▶ Recorded information
Each row below holds a small network's activations on one input, seen along a few directions.
In each table, some parts of the input vary, and every possible input appears once, in random order.
A made-up example of a description, with smaller parts first: one of 8 places around a ring, together with either a single point or one of 11 places around a ring or (one of 3 separate values, together with one of 4 places along a line).
Shared parts are said once, and a part with two or three values counts as separate values.
In the rows, zero is written as 128.

Other details of the inputs shift rows strongly along two fixed directions, in all tables alike. That doesn't count.

Rows:
R1: [145 167 172 116 224 111 165 128  70 157  64]
R2: [105 155 163 100 182  96 178 131 106 130 104]
R3: [205 105  86 155 118  66 154 110 212  94 177]
R4: [153 111  90 124  87 107 142  96 206  84 168]
R5: [ 51 119 116 126  52 191  55  83 122 130 137]
R6: [ 68 133 128  96 119 193 105 162  42 133  87]
R7: [152 142 198  84 172 125 164 150  69 172 131]
R8: [ 34 188 167  86 173 156 129 138  51 148  68]
R9: [132  85 131 163  82 136 105 143 171 104 124]
R10: [164 113  79 113 111 148 114  98 155 106 139]
R11: [ 87 172 192  87 222  90 185 149  72 156  76]
R12: [205  59 109 137 111  64 111 100 204 149 191]
R13: [ 98 152 184 100 107 164 143 129  95 148 138]
R14: [137 147 121 141 125 140 119 106 137 116 106]
R15: [202  97  86 150 119  50 143 132 219 102 187]
R16: [133 160 197 133 147 129 154 151  79 165 127]
R17: [121  94 124 125  71 126 121 140 169 115 143]
R18: [143 100 161 114 175 127 139 164  93 137  90]
R19: [144 112  68 103 112 127 106 131 148 111 161]
R20: [ 75 139  46 102  80 219  96 102  81  79 133]
R21: [211  63  87 148 134  82 127 119 222 151 186]
R22: [100 160 120 111 167 136 117 147  74 136 104]
R23: [ 89 127 162 137 150 177 109 164  53 131  65]
R24: [110 143  75 128 111 170 118 110 100  93 132]
R25: [ 54 176 171 121  85 209 112 132  51 143 117]
R26: [ 97 113 107 148  85 160  66 102 114 137 146]
R27: [ 79 151  55 126  71 225  78  94  98  82 121]
R28: [177  84 105 116  76 124 122 137 164 119 181]
R29: [ 95 135  74 133  61 152  77 116 169  95 157]
R30: [ 69 180 117 128 130 192 111 107  71 112  81]
R31: [ 79 150 181 124 189 144 136 127  98 184  78]
R32: [215  81 118 152  88  81 136 144 195 126 190]
R33: [205 132 155 124 240  26 208 149 125 149 126]
R34: [ 80 165 134 123 146 137 145 129  87 116 105]
R35: [176 152 181 131 245  28 208 151 112 155 105]
R36: [181 109 182 160 184  35 141 118 156 181 139]
R37: [ 51 159  67 128  63 204  55 123 104  92 131]
R38: [ 78 144  88 128  85 155 105 124 134  98 140]
R39: [174  84 107 165  76  98 117 152 190 114 158]
R40: [ 56 179 204 122 159 155 150 158  26 169  69]
R41: [142 107  62 103 113 129 123 131 142 101 165]
R42: [ 79 128 106 160  91 179  78 112 147 137 128]
R43: [169 133 200 159 250  50 175 147 130 199  98]
R44: [ 84 119 117 142  62 165  99 146 126 115 121]
R45: [124 110  44 108  83 167 110 115 131  79 168]
R46: [101 132 123 148  64 170 101 141 110 118 137]
R47: [155  92  90 167 116 133  98 120 177 138 163]
R48: [195 151 205 131 235  32 201 124 149 170  81]
R49: [133 153 170 107 168 112 156 104 135 139  87]
R50: [133 131 104 117  96 136 129  87 183  99 136]
R51: [213  87  72 138 125  58 145 134 208 103 193]
R52: [ 97 171 136  86 200 166 150 116  40 140  70]
R53: [118 136  77 139  64 161 101  86 176  84 143]
R54: [108 112 105 138  78 170  94 156 106 115 123]
R55: [ 43 157 170 102 101 188 124 138  58 141  98]
R56: [202  49 137 147  99  65 140 138 245 106 162]
R57: [188 121 164 130 122 108 145 143 135 149 171]
R58: [142  93 121 162  77 103  85  91 191 138 172]
R59: [192 146 186 132 233  15 220 132 148 153 110]
R60: [131 115 185 158 169 116 138 166 100 140  73]
Each input here is: one of 5 places along a line, together with either one of 2 separate values or one of 4 places along a line or one of 6 places along a line.
Q: Changing only the place on the line of 5 turns R39 into R44. The same change can be made to R35. Which row results?
A: R34
Q: Which other rows agree with R57 in the place on the line of 5? List them by row number.
A: R1, R22, R23, R24, R26, R27, R32, R33, R47, R51, R54

Rows:
R61: [176 103 144 142 134  88 141 138 159 140 148]
R62: [143 138 143 122 185  94 156 134 117 138 103]
R63: [ 97 156 179 123 174 132 139 132  85 162  85]
R64: [163 120 119 125 148  95 148 138 148 125 138]
R65: [178 104 149 146 142  81 145 136 165 142 143]
R66: [ 49 164  95 115 101 204  91 105  74 107 100]
R67: [ 45 181 158  95 181 175 137 137  19 143  67]
R68: [107 117 121 132  81 153 101 127 134 122 143]
R69: [149 117 167 139 169  90 147 141 134 152 113]
R70: [ 83 173 211 115 218 133 156 142  40 181  53]
R71: [147 130 121 126 149  95 148 124 147 122 134]
R72: [148 127 120 123 144 100 147 128 145 121 140]
R73: [132 117  71 129  74 155 103 111 158  93 163]
R74: [115 116 123 133  71 161 115 126 141 111 134]
R75: [100 161 140 114 173 139 140 121  78 138  88]
R76: [166 127 123 127 153  92 152 123 150 127 137]
R77: [151 109 144 145 131 100 133 141 148 138 135]
R78: [122 112  98 145  57 155  91 115 168 109 161]
R79: [ 91 154 179 123 170 127 138 136  89 160  85]
R80: [102 125 113 139  76 171  94 119 131 118 138]
R81: [165 111 145 138 129  97 138 133 154 141 146]
R82: [135  95  94 147  58 146  92 130 166 107 165]
R83: [146 114 143 130 122 117 128 132 137 141 138]
R84: [169 103 145 135 133  96 136 138 150 143 143]
R85: [139 107  71 125  77 152 104 116 160  97 163]
R86: [159 130 123 127 151  91 150 122 150 126 138]
R87: [144 127 111 123 133 124 135 129 134 120 136]
R88: [ 48 152 122 126  80 211  84 125  73 122 112]
R89: [115 110 100 146  56 151  92 119 168 109 159]
R90: [172 107 156 143 158  83 148 131 160 146 131]
R91: [156 121 118 118 143 109 144 125 141 126 140]
R92: [136 123 110 117 132 127 132 134 130 121 133]
R93: [ 80 129 112 135  67 178  88 125 118 115 137]
R94: [116 128  93 118 100 154 113 115 129 107 144]
R95: [126 147 140 118 177  99 153 123 115 136 105]
R96: [155 113 146 132 126 103 134 132 149 141 144]
R97: [119 149 139 120 175 124 145 125  95 136  96]
R98: [155 128 121 123 145 101 147 125 144 124 141]
R99: [141 128 111 128 136 117 135 132 138 118 131]
R100: [172 122 122 130 155  88 152 128 154 127 137]
R101: [110 144 115 114 109 161 122 125 112  99 119]
R102: [ 56 137 122 124  83 205  81 137  69 124 108]
Q: What do these inputs look like to the network?
A: one of 2 separate values, together with either a single point or (one of 4 places along a line, together with one of 5 places along a line)
Q: Changing only the choice among 2 separate values turns R68 into R67. The same change can be made to R78. Which row results?
A: R86
Q: Changing only the choice among 2 separate values turns R61 into R87. The same change can be made to R63. Which row results?
A: R66
Q: Change only the choice among 2 separate values in R84. List by row number the other rows that result.
A: R85
Q: A walk changes only the place on the line of 5. It starts at R79 and steps to R63. List the rest of the walk in order.
A: R70, R90, R69
Q: Change only the place on the line of 4 in R92. List by row number the other rows that result.
A: R62, R64, R99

▶ Exercise
Scan the material above for the string "among", and copy every line where it is found.

▶ Solution to the exercise
Q: Changing only the choice among 2 separate values turns R68 into R67. The same change can be made to R78. Which row results?
Q: Changing only the choice among 2 separate values turns R61 into R87. The same change can be made to R63. Which row results?
Q: Change only the choice among 2 separate values in R84. List by row number the other rows that result.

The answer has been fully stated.